[Data extracted from a collection]
Rows are points. Any point is a mix of the corners, with weights that add up to 1. It lies inside the corners' shape when no weight is negative. Say inside or outside, and name the corners with a negative weight.

Corners:
(1): [ 0.89 -0.24  0.07]
(2): [-0.22 -0.72 -0.27]
(3): [-0.28 -0.50  0.92]
(4): [-0.30  0.06 -0.26]
Points:
[ 0.08 -0.57  0.20] -> outside (4)
[-0.11 -0.03 -0.17] -> inside
[-0.58 -0.10 -0.21] -> outside (1)
[-0.16 -0.46  0.75] -> inside
[-0.11 -0.40  0.62] -> inside
[-0.03 -0.19 -0.35] -> outside (3)
[ 0.53 -0.31  0.22] -> inside
[ 0.32 -0.28  0.22] -> inside

Corners:
(1): [ 0.20 -0.06  0.01 -0.20 -0.64 -0.25 -0.52 -0.53  0.23]
(2): [ 0.03 -0.41  0.91  0.22 -0.85  0.06 -0.55 -0.81 -0.41]
(3): [-0.35 -0.29  0.14  0.56  0.81 -0.11 -0.40 -0.69  0.11]
(4): [ 0.50 -0.31 -0.11 -0.03  0.67  0.30  0.58 -0.32 -0.49]
(5): [ 0.79  0.11  0.13 -0.07  0.26 -0.07 -0.55 -0.17  0.16]
(6): [-0.05 -0.63  0.04 -0.14  0.25  0.71  0.70  0.26  0.50]
(7): [ 0.51  0.24  0.01  0.74 -0.06 -0.08 -0.43 -0.16 -0.04]
(8): [ 0.19 -0.10 -0.61  0.36  0.74  0.21 -0.36  0.78 -0.25]
(9): [ 0.65 -1.29 -0.03  0.36  0.64 -0.07 -0.24 -0.81 -0.18]
(10): [ 0.18  0.11  1.17 -0.19 -1.23 -0.31  0.38  0.04  0.06]
Points:
[ 0.31  0.18  0.06  0.02  0.03  0.00 -0.22  0.16  0.42] -> outside (2, 4, 9)
[-0.01 -0.11 -0.20  0.07  0.23  0.32  0.34  0.47  0.14] -> outside (2, 5, 9)
[ 0.18 -0.27  0.09  0.27  0.08 -0.05 -0.33 -0.34  0.09] -> outside (4)
[ 0.58 -0.35 -0.09  0.17  0.43 -0.11 -0.45 -0.92 -0.24] -> outside (6, 8, 10)
[ 0.34 -0.65  0.05 -0.03  0.45  0.09  0.14 -0.47  0.18] -> outside (2, 7, 8)
[ 0.29 -0.41  0.18 -0.01  0.07  0.12  0.22 -0.28  0.13] -> outside (2, 8)
[ 0.27 -0.16 -0.27  0.24  0.44  0.13 -0.28  0.31 -0.12] -> inside
[ 0.51 -0.42  0.03  0.22  0.31 -0.04 -0.23 -0.34  0.01] -> outside (2)

Corners:
(1): [ 0.43  0.08  0.12  0.28  0.21  0.01  0.16 -0.08  0.09 -0.27 -0.27  0.16
 -0.59 -0.28  0.52 -0.38 -0.31 -0.38]
(2): [ 0.30  0.02 -0.60 -0.44 -0.16 -0.21  0.13  0.36 -0.03 -0.19 -0.44  0.17
  0.39 -0.44 -0.06 -0.43 -0.15 -0.77]
(3): [ 0.86 -0.35  0.49  0.16  0.62  0.25 -0.68  0.68  0.86 -0.11 -0.45  0.23
  0.41  0.49 -0.62  1.27 -1.49 -0.53]
(4): [-0.01 -0.24  0.44 -0.57  0.76  0.36 -0.29  0.60 -0.53 -0.14 -0.06  0.10
  0.76  0.96  0.28 -0.28  0.04 -0.89]
(5): [ 0.26 -0.32  0.18 -0.15  0.06  0.04  0.38 -0.79  0.10  0.41 -0.23  0.19
 -0.47  0.40  0.12 -0.42 -0.19 -0.01]
(6): [-0.71 -0.06  0.44  0.37  0.48  0.03 -0.06 -0.07  0.21  0.15 -0.26  0.44
 -0.16 -0.27 -0.22 -0.20 -0.34 -0.24]
(7): [ 0.32 -0.26 -0.21  0.29 -0.56  0.83 -0.15  0.47 -0.30  0.05 -0.54  0.29
 -0.62 -0.53 -0.07  0.60 -0.06 -0.46]
(8): [ 0.78 -0.07  0.45  0.73 -0.11 -0.26 -0.56  0.53 -0.13  0.33 -0.24  0.21
 -0.20 -0.18 -0.05  0.87 -0.27 -0.18]
(9): [ 0.38 -0.45  0.30  0.11  0.31  0.11 -0.25  0.32  0.33 -0.26  0.44  0.27
  0.30 -0.15 -0.49 -0.23 -0.62 -0.64]
(10): [ 0.40  0.18  0.08  0.26  0.31  0.03  0.22  0.39  0.47 -0.07 -0.41 -0.14
  0.32 -0.46 -0.78 -0.19 -0.17 -0.20]
(11): [-0.05 -0.42  0.29 -0.22  0.52  0.13  0.47  0.13 -0.35 -0.19 -0.08  0.24
  0.66 -0.35 -0.10 -0.08 -0.17 -0.32]
(12): [-0.37 -0.21  0.32  0.46  0.26 -0.25  0.52  0.32  1.07 -0.12  0.25 -0.16
 -0.14 -0.44 -0.29  0.05  0.40  0.07]
(13): [ 0.34 -0.34 -0.55  0.44  0.23  0.51 -0.02  0.55 -0.44  0.27 -0.43  0.19
 -0.25 -0.31  0.20 -0.11 -0.22 -0.41]
(14): [ 0.38 -0.30 -0.13 -1.79  0.49  0.04 -0.32  0.28  0.22 -0.40  0.49 -0.29
 -0.14 -0.01 -0.16 -0.55 -0.31 -0.01]
(15): [-0.27  0.72  0.38  0.57  0.04  0.02 -0.11 -0.03  0.55  0.60  0.78 -0.03
 -0.22 -0.62  0.68 -0.05  0.00  0.22]
(16): [-0.82 -0.21 -0.07 -0.01 -0.18 -0.12  0.08  0.06 -0.42  0.12 -0.12 -0.99
  0.08  0.33  0.36 -0.57  0.43 -0.48]
(17): [ 0.62 -0.27 -0.91  0.28 -1.31  0.08  0.05  0.48 -0.46 -0.24 -0.59  0.14
  0.19  0.19 -0.16 -0.30 -0.48 -0.19]
(18): [-0.04  0.10  0.36  0.53  0.01  0.12 -0.13 -0.32  0.34  0.08 -0.33 -0.14
  0.04 -0.57  0.38 -0.15  0.80  0.28]
(19): [ 0.08  1.48 -0.48 -0.35  0.62 -0.18 -0.45 -1.36 -0.10 -0.55  1.68 -0.60
  0.83  1.31  0.48 -0.54  0.59  0.38]
Points:
[ 0.16 -0.08 -0.05  0.03  0.10  0.11 -0.04  0.19  0.00 -0.06 -0.03  0.01
  0.00 -0.01  0.01 -0.11 -0.20 -0.31] -> outside (18)
[ 0.33 -0.10  0.08  0.05  0.18  0.07 -0.04  0.15  0.12 -0.01 -0.08  0.19
  0.06 -0.14 -0.09 -0.02 -0.26 -0.27] -> outside (16)
[ 0.42  0.00 -0.18  0.06 -0.17  0.05 -0.16  0.15  0.23 -0.01 -0.06 -0.09
 -0.12 -0.14 -0.01  0.00 -0.21 -0.14] -> outside (4, 6, 11)
[ 0.09 -0.04 -0.02  0.19 -0.04  0.03  0.07 -0.12  0.00 -0.12 -0.06 -0.02
  0.27  0.06 -0.19  0.02  0.00 -0.15] -> outside (1, 4, 13, 14, 15)
[ 0.20 -0.10  0.30  0.17  0.42  0.14 -0.06  0.07  0.22  0.07  0.03  0.18
 -0.05 -0.15 -0.08  0.05 -0.19 -0.17] -> outside (2, 16, 17)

ACTIVITY ->
Copy out the data shown above without altering anything.

WRITTEN RESPONSE ->
Rows are points. Any point is a mix of the corners, with weights that add up to 1. It lies inside the corners' shape when no weight is negative. Say inside or outside, and name the corners with a negative weight.

Corners:
(1): [ 0.89 -0.24  0.07]
(2): [-0.22 -0.72 -0.27]
(3): [-0.28 -0.50  0.92]
(4): [-0.30  0.06 -0.26]
Points:
[ 0.08 -0.57  0.20] -> outside (4)
[-0.11 -0.03 -0.17] -> inside
[-0.58 -0.10 -0.21] -> outside (1)
[-0.16 -0.46  0.75] -> inside
[-0.11 -0.40  0.62] -> inside
[-0.03 -0.19 -0.35] -> outside (3)
[ 0.53 -0.31  0.22] -> inside
[ 0.32 -0.28  0.22] -> inside

Corners:
(1): [ 0.20 -0.06  0.01 -0.20 -0.64 -0.25 -0.52 -0.53  0.23]
(2): [ 0.03 -0.41  0.91  0.22 -0.85  0.06 -0.55 -0.81 -0.41]
(3): [-0.35 -0.29  0.14  0.56  0.81 -0.11 -0.40 -0.69  0.11]
(4): [ 0.50 -0.31 -0.11 -0.03  0.67  0.30  0.58 -0.32 -0.49]
(5): [ 0.79  0.11  0.13 -0.07  0.26 -0.07 -0.55 -0.17  0.16]
(6): [-0.05 -0.63  0.04 -0.14  0.25  0.71  0.70  0.26  0.50]
(7): [ 0.51  0.24  0.01  0.74 -0.06 -0.08 -0.43 -0.16 -0.04]
(8): [ 0.19 -0.10 -0.61  0.36  0.74  0.21 -0.36  0.78 -0.25]
(9): [ 0.65 -1.29 -0.03  0.36  0.64 -0.07 -0.24 -0.81 -0.18]
(10): [ 0.18  0.11  1.17 -0.19 -1.23 -0.31  0.38  0.04  0.06]
Points:
[ 0.31  0.18  0.06  0.02  0.03  0.00 -0.22  0.16  0.42] -> outside (2, 4, 9)
[-0.01 -0.11 -0.20  0.07  0.23  0.32  0.34  0.47  0.14] -> outside (2, 5, 9)
[ 0.18 -0.27  0.09  0.27  0.08 -0.05 -0.33 -0.34  0.09] -> outside (4)
[ 0.58 -0.35 -0.09  0.17  0.43 -0.11 -0.45 -0.92 -0.24] -> outside (6, 8, 10)
[ 0.34 -0.65  0.05 -0.03  0.45  0.09  0.14 -0.47  0.18] -> outside (2, 7, 8)
[ 0.29 -0.41  0.18 -0.01  0.07  0.12  0.22 -0.28  0.13] -> outside (2, 8)
[ 0.27 -0.16 -0.27  0.24  0.44  0.13 -0.28  0.31 -0.12] -> inside
[ 0.51 -0.42  0.03  0.22  0.31 -0.04 -0.23 -0.34  0.01] -> outside (2)

Corners:
(1): [ 0.43  0.08  0.12  0.28  0.21  0.01  0.16 -0.08  0.09 -0.27 -0.27  0.16
 -0.59 -0.28  0.52 -0.38 -0.31 -0.38]
(2): [ 0.30  0.02 -0.60 -0.44 -0.16 -0.21  0.13  0.36 -0.03 -0.19 -0.44  0.17
  0.39 -0.44 -0.06 -0.43 -0.15 -0.77]
(3): [ 0.86 -0.35  0.49  0.16  0.62  0.25 -0.68  0.68  0.86 -0.11 -0.45  0.23
  0.41  0.49 -0.62  1.27 -1.49 -0.53]
(4): [-0.01 -0.24  0.44 -0.57  0.76  0.36 -0.29  0.60 -0.53 -0.14 -0.06  0.10
  0.76  0.96  0.28 -0.28  0.04 -0.89]
(5): [ 0.26 -0.32  0.18 -0.15  0.06  0.04  0.38 -0.79  0.10  0.41 -0.23  0.19
 -0.47  0.40  0.12 -0.42 -0.19 -0.01]
(6): [-0.71 -0.06  0.44  0.37  0.48  0.03 -0.06 -0.07  0.21  0.15 -0.26  0.44
 -0.16 -0.27 -0.22 -0.20 -0.34 -0.24]
(7): [ 0.32 -0.26 -0.21  0.29 -0.56  0.83 -0.15  0.47 -0.30  0.05 -0.54  0.29
 -0.62 -0.53 -0.07  0.60 -0.06 -0.46]
(8): [ 0.78 -0.07  0.45  0.73 -0.11 -0.26 -0.56  0.53 -0.13  0.33 -0.24  0.21
 -0.20 -0.18 -0.05  0.87 -0.27 -0.18]
(9): [ 0.38 -0.45  0.30  0.11  0.31  0.11 -0.25  0.32  0.33 -0.26  0.44  0.27
  0.30 -0.15 -0.49 -0.23 -0.62 -0.64]
(10): [ 0.40  0.18  0.08  0.26  0.31  0.03  0.22  0.39  0.47 -0.07 -0.41 -0.14
  0.32 -0.46 -0.78 -0.19 -0.17 -0.20]
(11): [-0.05 -0.42  0.29 -0.22  0.52  0.13  0.47  0.13 -0.35 -0.19 -0.08  0.24
  0.66 -0.35 -0.10 -0.08 -0.17 -0.32]
(12): [-0.37 -0.21  0.32  0.46  0.26 -0.25  0.52  0.32  1.07 -0.12  0.25 -0.16
 -0.14 -0.44 -0.29  0.05  0.40  0.07]
(13): [ 0.34 -0.34 -0.55  0.44  0.23  0.51 -0.02  0.55 -0.44  0.27 -0.43  0.19
 -0.25 -0.31  0.20 -0.11 -0.22 -0.41]
(14): [ 0.38 -0.30 -0.13 -1.79  0.49  0.04 -0.32  0.28  0.22 -0.40  0.49 -0.29
 -0.14 -0.01 -0.16 -0.55 -0.31 -0.01]
(15): [-0.27  0.72  0.38  0.57  0.04  0.02 -0.11 -0.03  0.55  0.60  0.78 -0.03
 -0.22 -0.62  0.68 -0.05  0.00  0.22]
(16): [-0.82 -0.21 -0.07 -0.01 -0.18 -0.12  0.08  0.06 -0.42  0.12 -0.12 -0.99
  0.08  0.33  0.36 -0.57  0.43 -0.48]
(17): [ 0.62 -0.27 -0.91  0.28 -1.31  0.08  0.05  0.48 -0.46 -0.24 -0.59  0.14
  0.19  0.19 -0.16 -0.30 -0.48 -0.19]
(18): [-0.04  0.10  0.36  0.53  0.01  0.12 -0.13 -0.32  0.34  0.08 -0.33 -0.14
  0.04 -0.57  0.38 -0.15  0.80  0.28]
(19): [ 0.08  1.48 -0.48 -0.35  0.62 -0.18 -0.45 -1.36 -0.10 -0.55  1.68 -0.60
  0.83  1.31  0.48 -0.54  0.59  0.38]
Points:
[ 0.16 -0.08 -0.05  0.03  0.10  0.11 -0.04  0.19  0.00 -0.06 -0.03  0.01
  0.00 -0.01  0.01 -0.11 -0.20 -0.31] -> outside (18)
[ 0.33 -0.10  0.08  0.05  0.18  0.07 -0.04  0.15  0.12 -0.01 -0.08  0.19
  0.06 -0.14 -0.09 -0.02 -0.26 -0.27] -> outside (16)
[ 0.42  0.00 -0.18  0.06 -0.17  0.05 -0.16  0.15  0.23 -0.01 -0.06 -0.09
 -0.12 -0.14 -0.01  0.00 -0.21 -0.14] -> outside (4, 6, 11)
[ 0.09 -0.04 -0.02  0.19 -0.04  0.03  0.07 -0.12  0.00 -0.12 -0.06 -0.02
  0.27  0.06 -0.19  0.02  0.00 -0.15] -> outside (1, 4, 13, 14, 15)
[ 0.20 -0.10  0.30  0.17  0.42  0.14 -0.06  0.07  0.22  0.07  0.03  0.18
 -0.05 -0.15 -0.08  0.05 -0.19 -0.17] -> outside (2, 16, 17)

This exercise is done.